Available data below:

Rows are points. Each copy is the shape, with its points in the same order, turned, moved and blurred by noise. Some copies are also mirrored. Which?
In the rows, 128 means zero.

Shape (5 x 2):
[[ 89  70]
 [177 146]
 [132 153]
 [121 152]
 [104  94]]
Copy 1 (5 x 2):
[[ 65 129]
 [177 174]
 [159 132]
 [150 120]
 [ 94 128]]
Copy 1 is: mirrored
Copy 2 (5 x 2):
[[ 74 102]
 [186 137]
 [144 160]
 [136 163]
 [ 97 118]]
Copy 2 is: only turned
Copy 3 (5 x 2):
[[207 106]
 [108 167]
 [114 122]
 [121 111]
 [179 113]]
Copy 3 is: only turned
Copy 4 (5 x 2):
[[165 180]
 [ 89  92]
 [134  93]
 [146  96]
 [153 155]]
Copy 4 is: only turned

Shape (10 x 4):
[[160  81 153  98]
 [ 76 106 154 182]
 [109 175 136 157]
 [136 107 184 128]
 [113 173 134 150]
 [ 76 155 129 156]
 [118 116  84  96]
 [160 134 108 109]
 [163 122  85 163]
 [110 169 171  97]]
Copy 1 (10 x 4):
[[150 181 130 147]
 [194  87 105  82]
 [144  60 135 117]
 [157 153 158 117]
 [141  61 131 141]
 [141  56 108 105]
 [110 131  83 159]
 [133 123 124 181]
 [168 100 103 197]
 [ 98 107 163 107]]
Copy 1 is: only turned
Copy 2 (10 x 4):
[[149  79 141 161]
 [ 84 173  91 155]
 [ 74 135 138 107]
 [ 92  81 120 169]
 [ 88 141 148 105]
 [ 74 167 148 124]
 [156 144 190 130]
 [148  95 170 106]
 [160 132 113  72]
 [ 69  91 183 137]]
Copy 2 is: mirrored
Copy 3 (10 x 4):
[[105 124 195 121]
 [139 139  99  56]
 [111 161  80 126]
 [ 85 143 157  89]
 [112 160  88 132]
 [143 169  83 105]
 [169 148 154 157]
 [121 130 147 168]
 [134  85 113 156]
 [ 91 201 134 127]]
Copy 3 is: only turned

Shape (11 x 6):
[[149 121 165 119 145 116]
 [134 106 169 178 163  96]
 [148 191 144 122 141 119]
 [141 174 165 123  70 130]
 [155 122 131 114 147 152]
 [139 124 137 169  77 126]
 [130 127 153 108 151 100]
 [150 215  95 109 149 157]
 [ 21  95 163 169 156 134]
 [149 109 148 114  68 110]
 [ 93  96  84  95 156 121]]
Copy 1 (11 x 6):
[[136  94  91 135 136 109]
 [146  84  92 133 136 181]
 [175 122 111 166 160  91]
 [191 107 164 107 138  76]
 [101 102 122 151 134  91]
 [153  93 171 107 111 139]
 [131 120  83 131 133 117]
 [150 153 151 208 173  68]
 [ 92 136 117  64 194 192]
 [143  96 135  99  89  87]
 [ 68 164 109 133 116 128]]
Copy 1 is: mirrored
Copy 2 (11 x 6):
[[145 142 177 163 135 130]
 [155 114 186 152 152 186]
 [148 167 115 196 129 150]
 [150 115 105 189  78 144]
 [141 145 134 148 152 104]
 [169  85 109 137 112 152]
 [119 154 174 156 126 153]
 [140 190  58 171 149 118]
 [ 46  69 156 137 161 195]
 [162 110 150 134  69 127]
 [ 84 161 142  85 139 126]]
Copy 2 is: mirrored

Shape (14 x 9):
[[109 151 140 150 113 111  69 143 158]
 [134 180  68 160 110 170  89 134 135]
 [172 151 140 164  93 132 125 123 130]
 [122  93  95 132 121  75 134 204  94]
 [154  70  66 156 180  89 145 184 111]
 [155 187 146  96 150 107 112 106 161]
 [162 155 167  98 166 150 148 103 173]
 [101 158 135 172  94 159 115 133 148]
 [125 205  65 138 114 146 127 150 164]
 [170 158 170  72 139 115 126 133 156]
 [142 152 132  87 134 114 110  84 136]
 [121  68  84 128 110  61 145 160 144]
 [130 168 175  79 147 137 136  91 126]
 [157  69  87  83 141 111 123 179 135]]
Copy 1 (14 x 9):
[[128 133 179 115 154 153 111  93  91]
 [ 82  74 198 107 102 114 125 142  88]
 [141 123 176 159 127 141 157 143 128]
 [ 95 213 129  92  83 174 134 140 125]
 [ 88 208  96  91 114 136 141 203  83]
 [118 130 163 103 186  88 158 108 138]
 [160 121 148 120 186  83 139 152 165]
 [121  97 200 138 144 151 101 139 127]
 [ 73 103 227  72 124 123 141 149 134]
 [173 148 148 121 168  91 177 114 167]
 [108 108 128 116 173 101 155 112 159]
 [ 98 181 107  97 139 203 153 160 126]
 [135 114 142 135 174  77 119 114 186]
 [136 161  83  59 111 149 147 166 120]]
Copy 1 is: only turned
Copy 2 (14 x 9):
[[111 149 143 124 120 143  89 175  92]
 [142  98 129 117  91  63 115 194  95]
 [108 132 148 127 124  66 104 113  97]
 [166 117 170 103 204 155 166 143  94]
 [192  92 135  42 190 144 155 121 109]
 [136 187 126 116  62 115 115 121 140]
 [125 154  88 122  62 123 126  88 155]
 [ 87 108 139 147 118  95  91 163 114]
 [143 142 107 124 111  60 129 202 123]
 [142 186 128 133  86 132 137  81 113]
 [166 158 155 130  70 124 105 122 144]
 [198 138 144 118 204 147 106 122 124]
 [126 156 156 144  56 136 137 103 157]
 [214 123 120 121 162 160 145 108  93]]
Copy 2 is: only turned

Shape (16 x 11):
[[159 113 158 166 146 110 139 130  81 118 106]
 [159 110 169 101 135 135 136 138  97 159 113]
 [123 135 125 150  90 171  92  93  99  89 104]
 [131 169 131 198  77 152 100  84 136 123 105]
 [ 83 132 114 205 131 175 102 108 145  95 191]
 [155 112 133 144 104 161 158 143 135  74  98]
 [ 66 145 108 143  95 127 129 132 150  85 195]
 [ 63 134 123 109 149  99 106 145 151  44 167]
 [148 146  82 121 130 105  94 180 160  81 144]
 [161  92 136 111 164 134 136 131 139 150  84]
 [ 94 132  68 128 136  85 137 170 151  85  93]
 [162 121 154  89 167 112 196 159  84 166 140]
 [174 102 191 105 154 107 151 198 100 141  91]
 [128  62 142  97 146 108 151 200  71 169 150]
 [151 110  92 122 132  96 130 126 121  80 144]
 [108 175 107 173 133 194 109 116  94 107 137]]
Copy 1 (16 x 11):
[[ 85 144  93 152  91  88  88 131 140 168 113]
 [107 106  89 164  75 125 129 138 152 137 122]
 [122 155 133  96  68 117 104 172  79 135 103]
 [180 166 123 112  60 102  56 144  89 146  96]
 [149 168 137 131 142 112  91 103  38 113  54]
 [132 136 117 112 128  69 119 179 134 142 112]
 [167 145 196 135 137 120 134 101  85 138  68]
 [118 124 195  91 158 123 143  73  98 139 114]
 [151 178 126  83 135 111 175  91 135 155 121]
 [107 120  83 141  86  93 126 122 164 100 151]
 [133 190 179 108 140  93 134 101 169 122 145]
 [103 112  91 222 107 118 151 127 171 155 147]
 [ 80 105  71 153 108 127 129 137 209 161 128]
 [ 62 130 110 194 106 141 172 118 193 123  83]
 [115 155 141 122 104  71 165 103 118 154 121]
 [139 190 119 141 117 145  98 152  50 129 113]]
Copy 1 is: mirrored
Copy 2 (16 x 11):
[[107 106 114 141  63 130 107 120 135 134 146]
 [118  94 138 124 114  96 100 109 163 170 139]
 [142 166 164  88  93 112 115 116  97 100 165]
 [151 166 157 126 113 129 130 160  54 102 177]
 [162 182 143 140 140 172 133 109 119  42 147]
 [112 190 163 110  72 133 127 152 145 145 128]
 [143 196 164 143 150 149 160  73 113  78  95]
 [139 179 107 106 127 123 198  69 145  76  70]
 [181 138 163 130  92 121 199 126 150 119  78]
 [127  91 137  86 115 140 118 160 161 167 124]
 [139 147 149 110  85 179 206 106 124 145  70]
 [ 66  76 147 163 118 109 136  96 192 179 126]
 [117 104  96 146  75  98 110 122 184 210 121]
 [125  74 144 153 100 136  91  49 194 175  91]
 [114 121 159 121  82 122 157 121 144 100  77]
 [149 158 165 114 103 141 155  95 118  86 205]]
Copy 2 is: only turned
Copy 3 (16 x 11):
[[124 154 174 104 147 124 169 163 126 121 138]
 [167 123 157 104 132 122 177 119 147  89 112]
 [ 83 137 151 134 112 151 114  79  98 136 143]
 [ 50 108 157 117  86 114 109 103 122 151 124]
 [ 47 145  87 116 150 155  76 135 139 154  94]
 [124 135 177 166 145 115 110 131  97  97 106]
 [ 95 131  71 163 167 107 101 113 108 185  80]
 [166 145  92 182 183 126  81 131 128 204 116]
 [156 114  91 150 171  76  78 148  95 145 152]
 [169 121 139 136 113 119 150 164 156  79 140]
 [147  88 116 209 165  92 128 159 103 160 159]
 [177 140 138 127 193  83 205 143 165  81  98]
 [214 107 193 109 171 107 170 173 126  87 110]
 [193 105 103 113 193 135 211 167 104  88  91]
 [140 167 106 161 150  90 131 142  95 120 139]
 [ 53 118 135 113 170 142 107  91 152 128 136]]
Copy 3 is: mirrored

Shape (15 x 12):
[[171 147 116 170  97 151 190 121  89  70 116 116]
 [127 130 173 137 168 119 143 113  69  74  83 106]
 [150 181 165 200  97 141 133 122 135  66 150 134]
 [102 119  98 124 118 141  67 102 121  99 156 154]
 [117 124  99 128 177 134  92 122 172 164 159 150]
 [159 166 150 126  96 133 168 110 161  41 104 129]
 [170 118 164 133 118 123  97 120 104 127  80 126]
 [141 124 170 156  70 124 186  96 115  77 127 137]
 [127 204 138 151  67 134 164  78 130 100 141  96]
 [ 91 117  87 128 162  78  56 123 161 134 172 142]
 [105  94 125 145 149 111  90 102 167 134 183 124]
 [150 147 178 104 133 109 153 154  68 104 119 164]
 [115 112 123 107 134 137  76 154 158 123 189  94]
 [ 57 103 122 131 151 143  78 154 156 148 128 143]
 [134 108 144 134 135  69 130 178  72 111  61 126]]
Copy 1 (15 x 12):
[[ 90 123 144 143 140 169 151 106 137 215 127 155]
 [ 97 159 135 214  94 133 100 127 120 157 117 157]
 [ 49 162 137 107 102 164 143 105 124 179 161  99]
 [161 135 164 130 123 165 127 129  87 100 145  79]
 [158 148 110  93 109 134 159 133 106  60 101 105]
 [ 64 127 156 131 132  99 152 104  94 182 171 146]
 [145 169 117 149 122 109  92 132 153 153 153 125]
 [ 74 115 107 149 148 137 117 115  95 211 144 110]
 [ 53 107 151 141 132 126 179 136 142 185 137  71]
 [149 139 143  94 105 153 124 185  84  45 120  98]
 [138 125  90 113 103 161 144 160  82  77 138  91]
 [106 130 141 144  99 109  56  96 123 168  93 136]
 [135  92 122 105  94 156 128 128 128  54 160 110]
 [134 156 115 133 149 151 115 116 108  30 119  98]
 [111 161 135 162 147 130  42 157 146 135 109 180]]
Copy 1 is: mirrored
Copy 2 (15 x 12):
[[103 102  62  88 141  75 151  98 105 150 161 170]
 [ 55 139  79 157 114 123 146 106 126  99 126 163]
 [ 72 107 137  48 153 111 121  79  93 115 166 179]
 [130 162 167 117 179 124  99 149 132 132 130 144]
 [147 180 158 125 134 123  53 133  66 116 131 104]
 [ 80  84  93  64 109 114  98 141 133 135 176 180]
 [ 96  99 115 141 139 125 108  85 144 107 141 100]
 [ 94 105  89  80 120 137 122  75 138 177 157 179]
 [117  92 147  57  85  93 144  99 114 149 130 183]
 [141 188 204 149 149 156  84 164  80 120 159 120]
 [123 201 179 121 131 138  76 114  97 141 163 125]
 [128 100  71 148 135 152 110  87 124  85 141 183]
 [154 203 165  99 126 123  89 130 128  87 181 119]
 [134 200 144 104 144 179  96 144 100  98 113  92]
 [107 105  76 178 138 178 166 115 117  97 163 110]]
Copy 2 is: only turned
Copy 3 (15 x 12):
[[156 163 104 184 114 162 165 162  48 191 130 138]
 [111 158 135 191 159 173 190 135 128 141  94 113]
 [109 135 132 200  85 123 134 212  80 142 134 156]
 [ 99  75 102 108 117 141 160 170 158 174 157 128]
 [113  82 101  78 154  90 159 164 124 104 151 142]
 [ 98 114 147 176  51 144 148 138  44 148 111 130]
 [108 151 172 140 154 145 119 139 123 170 123 123]
 [145 159 119 183  68 133 139 164  88 177 107  90]
 [152 123 132 210  54 136 147 143  99 142 185 129]
 [ 60  92  77  76 137 135 150 172 166 100 173 129]
 [ 77  95  75 109 138  98 142 179 145 112 159  94]
 [130 175 119 152 114 138 141 121 135 158  68 169]
 [ 95  56  72 131 154 118 106 146 140 127 144 130]
 [122  59 107  84 156 145 139 185 156  93 122  98]
 [112 194 134 128 169 212 121 133 130 137  98 120]]
Copy 3 is: mirrored
Copy 4 (15 x 12):
[[122 183 100 122 102  84 155 117 111  79  58 103]
 [ 85 121 135 158 144  96 164  70  87  94  99  69]
 [ 53 180  81 120  73  95 149 134  84 121 110 135]
 [129 151 154 133 105 126 203 155 137 133 180 108]
 [128 126 182 130  81 149 118 141 153 169 175 106]
 [ 57 175 127 103 117 108 151 107 118  66  88 161]
 [101 138 142 132 144 144 119 131  72  79 144  91]
 [106 162 120 141  88  77 150 119  76  60  93 161]
 [ 77 152 123 150  53 147 171 146  97  84  66 148]
 [134 148 178 142  88 175 173 107 136 183 209 123]
 [127 138 199 132  81 126 161 125 110 171 178 137]
 [108 127  98 202 144 120 122  99 111  86 128 118]
 [112 136 180 136 134 147 169 157 135 200 151 141]
 [139  71 148 113 110 136 155 135 137 162 194 116]
 [152 112 102 144 162 147 145  46  77 106 132  91]]
Copy 4 is: only turned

End of Available data.

# Required action:
Could you reproduce exactly the lines of the entries above, from the one with "[[159 113 158" through the one with "171 155 147]", and nothing else?

# Task output:
[[159 113 158 166 146 110 139 130  81 118 106]
 [159 110 169 101 135 135 136 138  97 159 113]
 [123 135 125 150  90 171  92  93  99  89 104]
 [131 169 131 198  77 152 100  84 136 123 105]
 [ 83 132 114 205 131 175 102 108 145  95 191]
 [155 112 133 144 104 161 158 143 135  74  98]
 [ 66 145 108 143  95 127 129 132 150  85 195]
 [ 63 134 123 109 149  99 106 145 151  44 167]
 [148 146  82 121 130 105  94 180 160  81 144]
 [161  92 136 111 164 134 136 131 139 150  84]
 [ 94 132  68 128 136  85 137 170 151  85  93]
 [162 121 154  89 167 112 196 159  84 166 140]
 [174 102 191 105 154 107 151 198 100 141  91]
 [128  62 142  97 146 108 151 200  71 169 150]
 [151 110  92 122 132  96 130 126 121  80 144]
 [108 175 107 173 133 194 109 116  94 107 137]]
Copy 1 (16 x 11):
[[ 85 144  93 152  91  88  88 131 140 168 113]
 [107 106  89 164  75 125 129 138 152 137 122]
 [122 155 133  96  68 117 104 172  79 135 103]
 [180 166 123 112  60 102  56 144  89 146  96]
 [149 168 137 131 142 112  91 103  38 113  54]
 [132 136 117 112 128  69 119 179 134 142 112]
 [167 145 196 135 137 120 134 101  85 138  68]
 [118 124 195  91 158 123 143  73  98 139 114]
 [151 178 126  83 135 111 175  91 135 155 121]
 [107 120  83 141  86  93 126 122 164 100 151]
 [133 190 179 108 140  93 134 101 169 122 145]
 [103 112  91 222 107 118 151 127 171 155 147]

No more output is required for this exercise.